Every row gives one point. The last column is the point's height on a tilted bowl or saddle (a function of degree 2), plus a little noise. Count its main directions that bend up, bend down and stay straight.

Points, 10 rows:
[[ 75  18  45]
 [-16  23 -42]
 [-22  28 -35]
 [-51 -60 -46]
 [ -6 -31 -55]
 [-48  26 -39]
 [ 10   2 -39]
 [ -3   0 -53]
 [ 64  -8  19]
 [-95 -28 -52]]
Directions: 2 up, 0 down, 0 straight

Points, 16 rows:
[[ 32  30 -47  30]
 [ 17 -71  31  28]
 [-25  35 -67  39]
 [-37  61 -41  55]
 [  8  37  -9  25]
 [ 35 -67 -49  29]
 [ 30 -38  54   6]
 [ 42 -30 -18  17]
 [ 33  -9  23   4]
 [ 25 -11 -23  18]
 [-71 -16  -9  42]
 [ -8  95  45  37]
 [ 11 -70  17  29]
 [-84  75  38  95]
 [-60  46  64  66]
 [-11  12  35  23]]
Directions: 2 up, 1 down, 0 straight

Points:
[[  3 -17  30   0   0]
 [ 14  -8 -24 -12  -8]
 [ 24  17 -36  13 -48]
 [  4   6  55  21 -27]
 [ 12   9 -10   0  -6]
 [  2  35 -16  22 -43]
 [ -8   8 -20 -22  -9]
 [ 15  24  -9 -24 -12]
 [  4 -10   1   0   4]
 [ -3  45  28  18 -41]
 [ 12  -5  -3 -25   3]
 [-17  -9   0  13  -6]
 [ 28  26   0 -20 -14]
 [ 27 -12  10  18 -14]
 [-31  45   4 -32 -44]
 [ -4  10  15 -16   1]
 [ -1  -8  -7  34 -24]
 [-31  24 -27  32 -58]
 [ 16 -27 -36   4 -29]
 [-67 -43  -5  -3 -65]
 [ 42 -95  12  -5 -95]
 [ 13 -15  -5 -16   3]
 [-19   2 -19 -12 -11]
 [ -4  -3 -14  -8  -2]]
Directions: 0 up, 4 down, 0 straight

Points:
[[  7  44 -21  52  38]
 [-23  31 -22  25 -14]
 [ 41  16 -25  18  31]
 [ 10 -35  82   4 -41]
 [-32 -71 -14 -44  19]
 [-19  20  34  10 -15]
 [-11   0 -51   7  -6]
 [-10 -42 -21  62  26]
 [ 27  41 -26 -30   5]
 [  0  -4 -37  11   0]
 [-76   2  10 -65   3]
 [ 15   2  49  72  34]
 [ 31 -35 -12  -1   3]
 [-59 -45 -33 -22  -6]
 [ 15   5  -2  56  34]
 [ -9  12  38 -19 -17]
 [  0  73  50 -68  32]
 [  8 -26   5   3  -9]
 [ -6 -45  11  74  25]
 [ 34  38 -20 -12  15]
 [ 33  13  17  95  95]
 [ 29  25  -4 -15   2]]
Directions: 2 up, 1 down, 1 straight

Points:
[[  9 -25   7  15  26 -20   6]
 [-11  29   6 -15  26   0 -15]
 [ 12  43 -12  42   2 -21  -4]
 [-21   0  37  -4  -3 -36   9]
 [  0  39 -10  20 -12  -1  -5]
 [-27 -30 -16  -7  14  32   4]
 [-11  61  31 -19  11  -4 -34]
 [-33  39   4  22 -12  -8  -4]
 [-16 -53  46  38   4  46  24]
 [ 53 -31  -3  43 -20  57 -59]
 [ 11 -25  40  67  38   8 -12]
 [ -1   2   4 -20 -34  46 -22]
 [ 28 -13  18  75 -13  -7 -23]
 [-40 -54 -32  29 -58 -20  -6]
 [-28  36  37   0  33 -65 -16]
 [ 14  -2 -42  42 -19  21 -25]
 [ 25 -31 -28   8  -8 -33  14]
 [ -1  10 -43 -29 -49  67 -64]
 [ 43 -19 -10 -18  25  26 -31]
 [ 11 -33  14  17 -44 -27  15]
 [ 10  11   3 -20  37 -42   1]
 [ 44  -7 -34  27 -12  13 -32]
 [  7 -59  -1 -55  40 -31  17]
 [ -7 -20  71   8  -2  25   3]
 [  2   1  28 -20   1  34 -11]
 [  6 -27   4 -28  16  19   1]
 [-63 -46  -3  21  22 -18  -6]
 [-28 -65  23 -21  28 -49  15]
 [ 15  18 -27  30 -24 -13  -1]
 [ 17  11 -13  -9  46  53 -46]
 [ 37 -31 -21 -43  17  -8  -1]
 [-32  25  16  26 -11   5   3]
 [-18   5 -16  -7 -29 -11   9]
 [ -1  18  -7 -10 -30  11  -7]
 [-65 -94  57 -42  15  35  24]
 [ 61  -2 -37  10  -9 -12 -23]
 [-15  43  34  32  17  66  -4]
 [ 14  18 -27 -10 -21  66 -53]
 [-18 -24   3  29  24  33  10]
 [ 51   3  59 -46 -28  21 -68]
 [ 13  52  29  -8   6 -86  15]
 [  4  43  22 -12 -23 -71  21]
 [-30  -3  44  23 -15 -42   5]
 [ 25 -18   9  -9 -36 -21  16]
 [-32  15  -3 -18  27  42 -23]
 [ 45  12   8 -95 -52  30 -95]]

⁂

- WHAT IS EXPECTED -
Start with the line that contains "[ 37 -31 -21", end with the last line of the entries, and please retype every line in that span exactly, with no others.

- SOLUTION FOR THIS EXERCISE -
 [ 37 -31 -21 -43  17  -8  -1]
 [-32  25  16  26 -11   5   3]
 [-18   5 -16  -7 -29 -11   9]
 [ -1  18  -7 -10 -30  11  -7]
 [-65 -94  57 -42  15  35  24]
 [ 61  -2 -37  10  -9 -12 -23]
 [-15  43  34  32  17  66  -4]
 [ 14  18 -27 -10 -21  66 -53]
 [-18 -24   3  29  24  33  10]
 [ 51   3  59 -46 -28  21 -68]
 [ 13  52  29  -8   6 -86  15]
 [  4  43  22 -12 -23 -71  21]
 [-30  -3  44  23 -15 -42   5]
 [ 25 -18   9  -9 -36 -21  16]
 [-32  15  -3 -18  27  42 -23]
 [ 45  12   8 -95 -52  30 -95]]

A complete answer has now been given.